Below are entries. Copy exactly the lines running from the line that holds "input [2,2,-2,-5,5,-8,1,-2], class" to the line that holds "input [6,-5,8,-5,8,-6,-5,-7], class", with both ends included.

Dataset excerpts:
▼▼▼
Below are the code and all the weights of a small trained network. Each question names an input and a class and asks about switching units off, where a switched-off unit gives its printed mean instead of its output.

import numpy as np


def w(rows, s, z=0):
    codes = np.array(rows[::2]) - 128.0
    scale = np.full(codes.shape[1], s)
    scale[-1] = z or s
    return codes * scale


def f(y):
    return y / 2 * (1 + np.tanh(0.7978845608 * (y + 0.044715 * y**3)))


def log_softmax(a):
    a = a - a.max(-1, keepdims=True)
    return a - np.log(np.exp(a).sum(-1, keepdims=True))


def net(x, mask):
    res = np.array(x, float).reshape(1, 8) / 4 @ E
    y = f(res @ A[0][:, :-1].T + A[0][:, -1])
    res = res + np.where(mask, y, B[0][:, -1]) @ B[0][:, :-1]
    return log_softmax(res[-1] @ U[:, :-1].T + U[:, -1])


A, B = {}, {}
E = w([
[43,161,235],'x0',
[127,129,127],'x1',
[250,170,144],'x2',
[132,127,130],'x3',
[127,126,125],'x4',
[123,128,125],'x5',
[63,61,202],'x6',
[133,129,131],'x7',
],0.011)
A[0] = w([
[65,236,80,118],'neuron 0',
[153,47,152,80],'neuron 1',
[81,104,158,52],'neuron 2',
[98,248,192,61],'neuron 3',
[80,104,66,252],'neuron 4',
[88,140,135,108],'neuron 5',
[81,133,152,11],'neuron 6',
],0.016,0.0038)
B[0] = w([
[142,68,152,196],'neuron 0',
[41,60,125,169],'neuron 1',
[120,250,90,205],'neuron 2',
[102,28,128,254],'neuron 3',
[138,79,216,228],'neuron 4',
[98,206,99,171],'neuron 5',
[144,217,96,183],'neuron 6',
],0.014,0.0084)
U = w([
[226,16,220,228],'0',
[100,56,254,151],'1',
[238,208,136,4],'2',
],0.0089,0.0029)

Each question gives the input, the list of numbers given to net, and the class t.
The units are the neurons (one row each of A and B). Each row of codes is followed by its name. A weight is (code - 128) times the scale printed after its matrix; where a second scale follows, it is the last column's (A, B and U).
mask holds one flag per neuron, in row order. A switched-off neuron (its flag False) gives its mean, the last column of its row in B, instead of its output. The means were averaged over made-up inputs and are rounded, as every weight is.
A unit's drop is (log p(t) with every unit on - log p(t) with that unit switched off) / (log p(t) with every unit on - log p(t) with every unit switched off).
The circuit of an input: a set's keep is (log p(t) with only the set's units on - log p(t) with every unit switched off) / (log p(t) with every unit on - log p(t) with every unit switched off). Starting from all 7 units, units are removed one at a time, each time the one whose removal leaves the highest keep (on an exact tie, the one counted first), for as long as the keep stays at least 0.8.
circuit, biggest first: the units of the circuit, biggest drop first
unit that matters most: the unit with the biggest drop
k most important neurons: the k neurons with the biggest drops, biggest first
drop when u is switched off: that unit's drop, to one decimal
input [-4,0,-8,4,-8,-5,-8,0], class 0: unit that matters most : neuron 0
input [2,6,-5,3,-1,6,6,6], class 2: circuit, biggest first : neuron 2; neuron 6
input [2,8,-3,-6,3,-1,5,4], class 2: 2 most important neurons : neuron 2; neuron 6
input [-3,4,0,4,6,2,-7,-2], class 0: 3 most important neurons : neuron 2; neuron 0; neuron 6
input [3,-2,0,4,6,3,1,6], class 2: circuit, biggest first : neuron 4; neuron 1
input [2,2,-2,-5,5,-8,1,-2], class 2: circuit, biggest first : neuron 3; neuron 1; neuron 2; neuron 0
input [6,6,-5,6,0,1,1,-5], class 2: circuit, biggest first : neuron 2; neuron 6
input [0,0,-2,-6,-7,-3,-8,7], class 0: 2 most important neurons : neuron 0; neuron 2
input [-1,1,0,4,-4,-5,-8,7], class 0: 4 most important neurons : neuron 2; neuron 0; neuron 6; neuron 5
input [-2,-1,7,-4,7,4,0,-2], class 2: 3 most important neurons : neuron 3; neuron 4; neuron 0
input [6,8,-3,2,-5,-6,4,3], class 2: drop when neuron 6 is switched off : 0.2
input [6,-5,8,-5,8,-6,-5,-7], class 0: drop when neuron 3 is switched off : 0.1
input [1,7,-7,-6,2,-4,4,5], class 2: drop when neuron 6 is switched off : 0.2
input [3,1,7,7,-1,8,-6,6], class 0: circuit, biggest first : neuron 3
input [6,-4,-1,-2,0,5,8,7], class 2: drop when neuron 2 is switched off : 0.5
▲▲▲
Written answer:
input [2,2,-2,-5,5,-8,1,-2], class 2: circuit, biggest first : neuron 3; neuron 1; neuron 2; neuron 0
input [6,6,-5,6,0,1,1,-5], class 2: circuit, biggest first : neuron 2; neuron 6
input [0,0,-2,-6,-7,-3,-8,7], class 0: 2 most important neurons : neuron 0; neuron 2
input [-1,1,0,4,-4,-5,-8,7], class 0: 4 most important neurons : neuron 2; neuron 0; neuron 6; neuron 5
input [-2,-1,7,-4,7,4,0,-2], class 2: 3 most important neurons : neuron 3; neuron 4; neuron 0
input [6,8,-3,2,-5,-6,4,3], class 2: drop when neuron 6 is switched off : 0.2
input [6,-5,8,-5,8,-6,-5,-7], class 0: drop when neuron 3 is switched off : 0.1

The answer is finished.